= Work request =
In the listing below, find the line that contains "vir: [146 145" and the line that contains "nunol: [109 104". Quote both and every line between them, exactly, and nothing more.

= Data =
▬▬▬▬▬▬
(in the rows, 128 means zero)
Where one turn sends some rows of the set: a few examples, then the rows asked:
vaf: [109 102 116 130 137 117 145 121 116 151 144 136 143 110 155]
Nikal: [176 167 151 146 130 140 122 167 139 127 108 115 122 142 119]
pifi: [173 142  98 129 126 125 132 132 138 149 135 138 129 165 144]
ratom: [134  89 137 160  95 128 132 166 114 139 150 117 109 131  95]
lene: [145 107 115 143 117 113 129  95 117 172  98 119 133 106 130]
lozaz: [133 116 108 107 149 137 121 150 138 147 146 135 111 114 153]
lobup: [148 129 135 117 132 126  80 169 114 120 159 144 133 119 120]
gam: [ 85 145 124 138 116 124  89 135 151 103  91 129 135 130 144]
lolo: [143 127 104 162 120  98 117 122 110 138 101 112 158  81 137]
nufe: [116 126 124 153  98 163  96 152 133  94 141 102 107 123 125]
biga: [ 72 132 109 149 121 135 130 129 120 119  87 111 119 144 122]
vir: [146 145 104 164  82 120 140 141 142  93 134  94 113 128 116]
nuda: [111 113 130 148  99 156 145 116  80 117 119 123 121 117 137]
dav: [115 169 157 180 115 106 104 121 124 125  93 107 136 109 114]
ninil: [138 151 125 132 109 137  82 126 101 134 155 142 133 155  96]
kupab: [138 107 105 156 125  88 123 147 101 121 117 161 126 144  85]
kig: [173 123  90 145 121 123 114 135 124 161 107  99 121  96 116]
mefo: [156 113 117 130 150 112  92 161 145 124 136 104 119 111  95]
ruvik: [124 142 113 134 119 113 159 170 108 101 129 156 135 147 110]
Teb: [ 99 106 142 134 107 172 131 137 130 132 117  98 129 113 128]
nunol: [109 104 146 121 145 135 134 124 143 157 115 116 114 109 146]
zavo: [183 160 105 139 114 136 111 161 126 138 109 123 146 139 143]
gese: [146 134 108 145 128 123  92 120 132 142 133 101 120 148  69]
rora: [121 143  91 150 126 123  86 133 120  76 109 146 124 137 115]
rodun: [164 147 144 137 143 130 142 139 151 139 132 129 106 167 122]
Giz: [142 104 146 165  95  90 130 137  93 112 119 137 114 100 148]
Seb: [155 174 142 166 107 114  96 124 112 151  97 126 114 131  90]
kurid: [116 168 159 128 135 129 103 139 127 136 137 161 103 149 128]
rak: [136 158 144 154 103 103  92 106 107 149  83 141 139 114 135]
solan: [135 124 131 155 111  69 105 114 121 116  93 164 136 127 123]
rabe: [125 149 126 159  76 112 149 166 122 122 140 123 124 156 101]
nare: [ 81 144 169 148 132 126 132 120 132 137 140 132 121 137 132]
fovi: [145 137  90 138 124 121 149 147 128  71 126 127 124 117 125]
rup: [103 122 125 166 114  69 115 149 133 114  87 125 110 129 134]
vun: [100 153 173 132 130 125  99 136 135 135  99 139 122 115 150]
digi: [147  86 150 152 101 115 148 117 102 146 118 133 131 110 108]

vir turns into rabe
Teb turns into digi
rodun turns into pifi
Where do these go?
kig turns into Seb
rup turns into biga
rora turns into nufe
lobup turns into mefo
vaf turns into lolo
vun turns into nunol

Where one turn sends some rows of the set: a few examples, then the rows asked:
bimez: [121 109 104 139  84 131 178  97 178 134 106 102 141 154 113 135 131 125
  94 116 143 158  95 149]
temek: [ 94 148 153 109 164 161 166 135  91 118  97 126 150 132 151 115 143 160
  77 129 134 108 146 117]
Vumor: [ 85  90 167  94 123 110 155 101 137 126 120 127 176 112 145 140 149 117
  92 153 158 120 135 146]
Dad: [ 91 105 170 109 115 125 172  99 145 117 104 153 167 120 123 138 151 110
  99 128 159 113 115 136]
Vutu: [ 91 109 143  93 149 160 160  98 125 133 102 129 140 108 127 133 152 125
  83 117 155 151 104 118]
veza: [115 152 110 131 150 172 154 140 123 148 102  82 128 153 133 124 110 173
  75 132  95 132 140 130]
rozuf: [ 92 115 149 119 106 121 144 103 127 122 103 141 187 111 133 147 135 131
 128 129 172 141 112 104]
maso: [122 106 104 121  70 131 155  98 172 141 124 101 165 143 135 137 147 122
  79 128 157 149 110 166]
kur: [130 139 112 148  99 126 166 138 154 152 125  70 137 160 149 123  95 159
  81 150 106 140 151 173]
zanil: [ 87 132 171 136 148 119 176 137 119 119  95 118 165 148 140 126 119 160
 100 154 115  74 158 129]
Pebuz: [ 97 130 160 126 139 108 177 146 111 117 116 100 166 148 169 116 119 165
  86 163 127  99 175 149]
Ginu: [ 97 100 140 100 118 132 140 101 139 102 112 154 169 129 151 120 171 111
  99 146 146 115 134 127]
gizo: [123 161 110 164 103 128 159 149 127 135 106  89 156 155 144 131  84 180
 123 135 118 146 143 122]
Besu: [125 132 100 141  73 136 144 110 155 140 113 111 161 135 124 149 112 140
 122 117 146 173 103 126]
dabo: [ 86 110 158 139 170 115 163 130 125 132  95  98 143 135 165 102 123 161
 105 168 125 104 161 122]
sir: [ 94 143 165 135 136 115 156 144  99 117 103 125 175 126 152 132 101 164
 132 149 132 117 154 105]
tubi: [137 151 100 153 104 140 165 144 146 119 113 104 122 170 163  95 114 154
  90 140 103 140 155 154]
Pulip: [123 127  77 114 114 173 158 110 141 131 108  95 138 154 124 128 147 145
  74 107 133 168 103 132]
Tuz: [124 139 108 156 112 129 179 141 149 127 108  82 138 181 128 125  98 166
  96 141  84 125 143 148]
zozo: [117 109 106 147  99 145 139  92 184 167 104  97 134 130 133 121 141 126
  93 133 152 146 106 147]

Pebuz turns into kur
temek turns into veza
Where do these go?
sir turns into gizo
tubi turns into zozo
Dad turns into zanil

Where one turn sends some rows of the set: a few examples, then the rows asked:
dudu: [119 122 114 147 170 142 101  73 163 101 141 135 139 168 132 118 112 152
 155 134 142 127 117 107 123 126 150 122 115  96 103]
kopaf: [122 112 111 150 153 131 134 137 128 146  94 117 111  86 139 112 165 124
 179 150 119 153 134 139 146 107 111 110 136 144 138]
rar: [112 116 120 103 180 159 127  82  97 125 108 140 109 172 152 135 125 134
 181 113 139  93 161 133 104 118 153 107 114 113 165]
lun: [106 137  90 117 107 107 108 148 132 114 148 120 123 119 151 114 113  95
 152  86 147 126 125 152 130 130 146 137 141 103 101]
Gom: [ 64 104 137 116 159 120 131 148 125 134 131  97  83 132 146 135 155 142
 122 128  84 137 158 135 145 125 140 128 133 132 122]
vod: [148 120 103 119 137 180 147 127 124 149  95 113 129  96 103  96 136 101
 159 154 127 127 132 124 134 139 145  94 120 115 126]
Rigat: [113 109 114  91  89 113 127 142 103 111 149 128 117 138 133 105 128  90
 148 107 158 110 126 150 110 125 143 142 138 121 101]
Rom: [152  90 111 115 127 166 111  67  91 111  98 132  94 153 113 136 136  99
 152 119 102 109  91 118 131 127 131 132 136 130 130]
difuz: [111  98 123 137 146 162 140  87 111 128 130 146 104 166 142 140 104 106
 117 135 126  65 157 109 132 124 153 133 164 147 122]
ril: [136 115  94  86 128 165 140 147 106 115 135 134 120 138 104  79 143 118
 160 140 155 100 157 150 142 130 155 140 114 114 125]
Forut: [165 114  97 128 130 182 151 151 119 144 109 116 109 118 103 104 145 117
 163 157 133 128 146 138 135 126 145 103 110 117 132]
Rafu: [ 91 109 139 121 168 110 123 159 119 147 118 102  98 117 161 131 142 143
 145 117 100 157 172 123 136 113 125  97 133 146 120]
Pugoz: [117 132 114 124 167 115 123  99 145 130 123 129 111 177 112 156 127  97
 155 117  73 116 106 118 161 155 122  99 101  99 105]
fuvu: [131 108 107 141 158 127 128 141 122 165  98  98 107 105 118 109 163 138
 172 145 107 160 140 145 141 121 112 102 112 138 137]
vad: [150 131 138 131 153 128  96  92 153 102  99 156 129 148 135 131 110 121
 153 151 100  99 118 113 104 119 117 111 137 164 134]
daso: [148 122 114 111 138 160 159 133 116 159  98 124 124 116  97  97 172 121
 164 136 124 122 146 139 150 144 129 103  87 133 123]
Zemu: [ 82 106 141  92 108 120 114 127 108 138 134 107  94 121 144 138 128 105
 113  88 101 129 135 144 120 152 151 136 128 120  95]
dumap: [157 130 132 121 161 146 134  77  87 125 136 132 102 152 171 162 149 110
 172 124 123 110 130 137 138 169 111  98  97 128 146]
fos: [ 97 131 122  97 122 126  98 143 130 124 123 100  86 116 150 146 132 105
 131  88  95 156 133 118 133 150 158 107 136 115  91]
nekul: [130 121 124 131 186 139 104  61 151  79 108 125 107 143 141 134 139 151
 167 123 132 125 138  97 111 126 132 142 136 132 116]
lapu: [137  87 101 125 158 118 108  85 101 119 111 147 119 158 138 126 158 134
 197  99 160 127 114 128 159 102 135 128 114 162 122]
nam: [141 152 118 145 130 124  91 113 147  93 131 147 126 175 147 134 112 140
 150 122 107 106  91  99 126 127 141 106 108 152 116]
▬▬▬▬▬▬
= Finished task =
vir: [146 145 104 164  82 120 140 141 142  93 134  94 113 128 116]
nuda: [111 113 130 148  99 156 145 116  80 117 119 123 121 117 137]
dav: [115 169 157 180 115 106 104 121 124 125  93 107 136 109 114]
ninil: [138 151 125 132 109 137  82 126 101 134 155 142 133 155  96]
kupab: [138 107 105 156 125  88 123 147 101 121 117 161 126 144  85]
kig: [173 123  90 145 121 123 114 135 124 161 107  99 121  96 116]
mefo: [156 113 117 130 150 112  92 161 145 124 136 104 119 111  95]
ruvik: [124 142 113 134 119 113 159 170 108 101 129 156 135 147 110]
Teb: [ 99 106 142 134 107 172 131 137 130 132 117  98 129 113 128]
nunol: [109 104 146 121 145 135 134 124 143 157 115 116 114 109 146]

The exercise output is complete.